Collected data entries:
******************************
(in the rows, 100 means zero)
Each row is followed by its class; each block has classes of its own.
99 118 123 87 100 135 39 86 97 90 107 65 104 89 93 87 96 104 104 108 92 118 77 101 102 90 133 89
Gavev
107 82 106 99 109 106 136 99 107 95 98 88 103 89 115 116 93 98 99 99 107 106 103 103 109 88 104 99
palo
89 106 110 92 101 125 187 108 108 99 100 36 101 95 114 121 109 92 94 98 113 101 99 103 99 99 109 76
palo
99 141 101 95 84 116 98 98 112 105 97 65 102 91 106 109 108 114 98 90 98 90 81 101 97 136 101 119
moza
119 135 117 91 120 156 187 77 122 87 95 35 105 74 118 108 114 116 89 83 102 105 71 106 99 97 105 79
palo
74 133 119 93 111 120 132 103 103 88 108 68 91 103 94 78 111 88 106 108 104 110 96 101 97 84 92 86
fev
89 107 121 99 138 130 187 102 130 112 100 83 102 102 117 108 110 110 85 101 111 104 79 110 98 99 85 72
palo
98 110 122 92 121 141 187 95 113 105 112 48 98 92 111 117 117 107 91 101 107 102 85 102 100 97 93 76
palo
96 151 117 91 117 136 184 94 104 85 106 65 97 88 104 95 113 107 97 99 101 112 76 102 96 97 96 68
fev
117 110 106 95 120 131 187 94 98 81 95 61 108 81 116 113 113 106 111 86 103 107 99 99 96 96 102 83
palo
115 109 97 97 109 87 178 100 96 72 98 90 92 91 119 103 113 91 97 98 108 117 114 99 95 86 96 84
dup
96 99 88 94 113 121 187 95 106 94 103 56 99 91 114 125 102 105 93 95 113 112 98 100 101 93 103 76
palo
81 68 102 101 98 96 144 116 114 119 101 71 101 109 111 125 97 85 105 102 108 95 110 102 105 101 97 115
palo
119 83 111 96 108 130 187 92 101 91 100 57 103 87 115 111 105 85 100 88 104 105 110 105 99 78 113 76
dup
103 115 111 98 130 130 187 96 119 90 95 59 98 85 119 122 112 110 85 99 109 103 81 105 79 96 109 64
palo
122 127 112 92 113 132 93 77 62 89 102 75 103 90 97 92 105 109 101 82 92 119 81 98 97 90 103 89
Gavev
125 92 106 100 120 122 187 85 104 87 97 68 108 80 115 107 106 92 93 92 103 114 106 108 95 82 102 79
dup
94 89 95 98 95 100 13 100 104 112 94 94 103 104 96 104 95 107 102 96 98 102 87 107 104 119 103 138
moza
98 156 125 90 85 135 62 98 106 92 104 14 92 83 104 80 114 89 114 93 93 120 89 105 101 93 114 107
Gavev
97 88 111 93 117 131 187 95 108 99 100 74 124 98 104 120 105 108 96 95 106 105 93 104 102 83 95 79
palo
93 123 112 95 97 123 56 100 109 99 104 45 101 93 102 98 108 86 105 103 110 105 83 102 104 96 114 109
Gavev
109 104 104 100 109 114 171 91 117 95 99 63 99 82 117 121 108 103 82 94 111 101 83 105 105 101 106 86
palo
101 114 105 90 96 111 46 100 108 106 95 81 100 88 106 121 104 127 95 92 98 96 74 99 101 119 111 113
moza
96 127 111 95 109 125 156 96 99 93 106 86 97 99 93 86 108 94 102 103 99 107 96 98 92 93 99 73
fev
104 117 112 97 101 120 124 99 100 92 102 70 105 100 90 67 103 94 108 93 98 103 103 100 100 89 87 88
fev
90 112 118 100 110 125 76 92 104 103 99 85 105 100 85 91 106 98 94 102 97 111 77 105 92 91 107 85
Gavev
101 114 109 90 92 122 78 95 106 99 104 68 102 99 95 83 99 98 111 96 106 102 100 105 99 93 99 112
Gavev
87 116 123 92 97 112 42 104 103 110 105 72 101 101 96 97 113 117 105 99 96 100 87 98 102 109 105 109
moza
102 111 114 99 116 151 100 86 121 100 93 85 100 93 97 100 106 118 89 104 98 113 70 105 96 101 112 87
moza
85 136 121 95 96 121 25 101 108 104 102 76 94 99 87 97 106 114 87 100 99 101 66 96 99 111 109 111
moza
112 90 106 96 116 109 147 90 109 92 94 80 104 94 110 117 105 107 94 93 107 102 95 103 105 100 105 92
palo
108 90 105 104 113 106 148 90 110 95 96 78 102 87 113 109 104 98 89 97 110 113 97 107 98 91 110 91
dup
106 133 115 95 111 140 142 77 100 85 100 62 96 82 105 92 110 109 94 91 95 111 90 101 101 89 103 77
fev
103 114 101 102 87 109 184 101 111 102 95 68 102 89 111 114 108 104 89 94 107 94 100 101 99 105 105 108
palo
112 113 110 89 108 121 179 87 109 93 94 48 101 83 116 108 112 96 94 96 103 103 93 106 94 94 112 88
dup
107 127 101 94 91 120 97 91 105 98 98 65 101 88 115 106 107 109 100 87 100 100 89 103 102 104 110 113
moza
99 117 112 94 99 125 122 96 96 94 105 62 99 95 97 88 107 93 107 95 98 107 95 102 93 88 101 88
fev
103 107 109 97 113 115 178 97 115 95 94 66 102 88 119 119 104 105 91 101 108 99 90 104 100 102 113 90
palo
103 154 110 93 98 135 108 91 121 101 95 82 106 94 100 96 114 133 91 89 100 87 61 107 99 132 86 126
moza

Next block, with new classes.
106 106 87 106 105 95 80 97 106 96 101 97 103 81 104 96 98 103 105 102 111 98 98 84 95 100 102 100
bele
97 100 90 98 78 105 78 101 97 99 101 118 98 103 88 100 102 91 96 98 100 105 109 98 106 100 93 102
gesa
104 95 83 108 79 103 100 102 100 103 98 100 104 71 104 97 99 105 109 105 119 94 115 92 90 98 92 104
bele
103 95 90 108 99 93 115 104 109 102 93 86 104 88 107 101 91 105 105 100 109 92 101 95 92 97 94 106
bele
97 101 99 101 109 105 88 101 102 102 106 80 102 83 100 99 104 112 104 101 118 97 101 96 102 102 103 98
bele
99 99 101 99 95 108 81 90 97 98 97 94 103 95 92 100 99 100 102 98 105 105 105 94 101 101 99 100
gesa
98 98 109 100 117 105 91 100 108 107 103 79 103 79 102 102 102 119 110 97 117 100 97 98 97 103 108 103
bele
98 81 97 99 70 98 115 106 94 107 101 118 103 100 91 98 101 93 101 99 109 102 120 95 106 97 94 97
gesa
99 98 107 100 113 107 104 101 106 105 100 82 104 85 103 99 97 111 103 99 127 100 99 103 78 102 105 101
bele
106 95 83 96 68 106 78 102 90 105 107 105 106 79 93 101 102 87 104 103 122 106 118 93 98 102 91 91
gesa
103 100 87 102 90 103 94 98 97 99 100 109 97 91 97 99 96 94 101 102 105 102 111 104 98 100 99 100
gesa
97 98 91 108 94 101 121 111 112 106 99 94 113 80 108 101 98 109 105 103 110 95 104 91 90 98 101 108
bele
97 103 66 99 66 106 51 51 95 101 100 91 103 51 94 102 98 98 107 99 140 107 119 78 92 98 94 91
bele
108 94 87 102 72 84 89 104 90 108 100 110 101 94 96 99 103 93 99 102 109 103 102 93 105 93 92 100
gesa
103 95 91 97 82 103 89 96 85 93 100 122 100 104 88 99 101 88 96 99 100 105 105 96 106 97 98 99
gesa
102 110 96 104 94 100 94 97 103 101 100 95 99 84 99 97 102 106 103 104 105 101 99 93 98 108 104 100
bele
99 89 93 100 59 103 128 107 81 106 99 125 98 88 95 104 97 88 109 103 106 103 128 98 97 102 87 100
gesa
******************************
All lines in the data that contain the word "classes" should be copied.

=== Answer section ===
Each row is followed by its class; each block has classes of its own.
Next block, with new classes.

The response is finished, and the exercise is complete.